* _TASK DETAILS_
In the listing, find every line that has the string "Give" and copy it.

* _DATA TO EXAMINE_
= Beginning of Section =
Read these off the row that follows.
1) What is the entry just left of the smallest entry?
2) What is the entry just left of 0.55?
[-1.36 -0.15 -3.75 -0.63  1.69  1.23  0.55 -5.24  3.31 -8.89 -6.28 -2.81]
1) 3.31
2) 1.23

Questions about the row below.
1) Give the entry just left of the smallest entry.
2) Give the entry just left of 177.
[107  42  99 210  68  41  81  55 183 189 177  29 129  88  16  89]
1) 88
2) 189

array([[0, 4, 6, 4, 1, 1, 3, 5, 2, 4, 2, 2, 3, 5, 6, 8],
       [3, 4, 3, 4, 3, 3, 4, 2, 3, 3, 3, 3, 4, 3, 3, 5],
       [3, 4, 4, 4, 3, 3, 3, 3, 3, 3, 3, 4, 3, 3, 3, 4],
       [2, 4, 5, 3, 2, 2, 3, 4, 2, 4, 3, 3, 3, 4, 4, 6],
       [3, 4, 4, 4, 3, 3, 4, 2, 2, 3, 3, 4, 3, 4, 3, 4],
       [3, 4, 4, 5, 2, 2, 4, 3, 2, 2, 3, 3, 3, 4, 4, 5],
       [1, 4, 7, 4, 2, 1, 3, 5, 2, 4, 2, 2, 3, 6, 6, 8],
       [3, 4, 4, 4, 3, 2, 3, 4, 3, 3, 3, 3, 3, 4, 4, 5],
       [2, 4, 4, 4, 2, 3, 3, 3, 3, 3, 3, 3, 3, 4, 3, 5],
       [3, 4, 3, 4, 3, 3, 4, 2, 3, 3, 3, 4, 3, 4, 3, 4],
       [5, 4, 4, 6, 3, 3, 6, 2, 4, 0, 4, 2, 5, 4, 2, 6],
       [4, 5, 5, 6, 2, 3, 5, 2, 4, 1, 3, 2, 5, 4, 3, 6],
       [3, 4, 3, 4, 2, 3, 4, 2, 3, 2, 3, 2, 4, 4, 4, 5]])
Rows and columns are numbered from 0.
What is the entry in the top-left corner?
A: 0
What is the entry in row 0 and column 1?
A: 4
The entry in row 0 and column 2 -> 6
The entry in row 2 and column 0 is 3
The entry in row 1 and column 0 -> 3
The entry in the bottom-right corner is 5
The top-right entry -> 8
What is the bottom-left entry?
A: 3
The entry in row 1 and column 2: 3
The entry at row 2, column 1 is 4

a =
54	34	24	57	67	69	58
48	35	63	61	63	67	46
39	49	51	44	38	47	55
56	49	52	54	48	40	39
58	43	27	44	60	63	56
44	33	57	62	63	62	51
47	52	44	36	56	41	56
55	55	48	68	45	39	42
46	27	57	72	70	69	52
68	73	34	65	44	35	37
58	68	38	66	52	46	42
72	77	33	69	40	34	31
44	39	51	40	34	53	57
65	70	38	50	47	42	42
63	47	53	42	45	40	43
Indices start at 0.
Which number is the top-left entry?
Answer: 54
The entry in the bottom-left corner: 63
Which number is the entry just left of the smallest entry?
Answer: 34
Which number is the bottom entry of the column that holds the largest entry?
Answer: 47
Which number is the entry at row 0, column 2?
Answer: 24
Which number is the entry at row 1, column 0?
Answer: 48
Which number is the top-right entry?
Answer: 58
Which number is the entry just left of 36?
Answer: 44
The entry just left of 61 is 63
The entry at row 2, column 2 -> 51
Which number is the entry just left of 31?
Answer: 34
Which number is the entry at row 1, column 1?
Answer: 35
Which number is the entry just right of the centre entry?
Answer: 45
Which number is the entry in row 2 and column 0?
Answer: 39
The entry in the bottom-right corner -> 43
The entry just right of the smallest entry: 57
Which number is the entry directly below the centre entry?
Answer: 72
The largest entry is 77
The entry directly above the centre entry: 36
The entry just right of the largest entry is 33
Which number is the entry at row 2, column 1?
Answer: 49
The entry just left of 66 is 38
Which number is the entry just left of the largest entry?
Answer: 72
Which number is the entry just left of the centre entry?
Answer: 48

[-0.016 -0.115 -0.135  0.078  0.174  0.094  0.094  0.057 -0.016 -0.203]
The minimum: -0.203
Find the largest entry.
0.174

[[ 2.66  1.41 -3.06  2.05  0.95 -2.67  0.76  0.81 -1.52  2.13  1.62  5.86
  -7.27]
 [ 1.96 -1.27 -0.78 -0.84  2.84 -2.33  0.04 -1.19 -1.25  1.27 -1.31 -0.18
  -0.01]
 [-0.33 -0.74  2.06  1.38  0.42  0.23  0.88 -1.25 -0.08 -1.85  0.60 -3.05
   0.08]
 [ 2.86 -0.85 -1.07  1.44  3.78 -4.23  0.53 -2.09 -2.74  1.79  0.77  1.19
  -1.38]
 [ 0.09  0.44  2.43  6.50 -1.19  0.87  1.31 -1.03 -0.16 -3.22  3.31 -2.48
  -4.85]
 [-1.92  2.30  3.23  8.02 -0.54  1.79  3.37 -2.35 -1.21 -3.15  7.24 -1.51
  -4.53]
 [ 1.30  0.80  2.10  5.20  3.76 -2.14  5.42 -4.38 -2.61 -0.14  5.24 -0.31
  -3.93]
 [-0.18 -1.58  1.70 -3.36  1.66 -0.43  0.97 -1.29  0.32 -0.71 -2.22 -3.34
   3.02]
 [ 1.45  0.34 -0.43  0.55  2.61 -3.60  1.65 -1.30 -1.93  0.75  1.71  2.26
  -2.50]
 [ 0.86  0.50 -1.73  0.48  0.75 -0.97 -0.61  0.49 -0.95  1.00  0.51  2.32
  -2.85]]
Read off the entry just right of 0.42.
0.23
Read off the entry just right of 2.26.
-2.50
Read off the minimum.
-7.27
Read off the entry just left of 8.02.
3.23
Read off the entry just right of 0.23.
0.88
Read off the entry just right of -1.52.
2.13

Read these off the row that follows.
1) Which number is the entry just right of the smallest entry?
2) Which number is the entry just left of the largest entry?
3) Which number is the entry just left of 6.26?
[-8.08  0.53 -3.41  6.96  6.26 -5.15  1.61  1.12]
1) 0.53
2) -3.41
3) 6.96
= End of Section =
* _TASK SOLUTION_
1) Give the entry just left of the smallest entry.
2) Give the entry just left of 177.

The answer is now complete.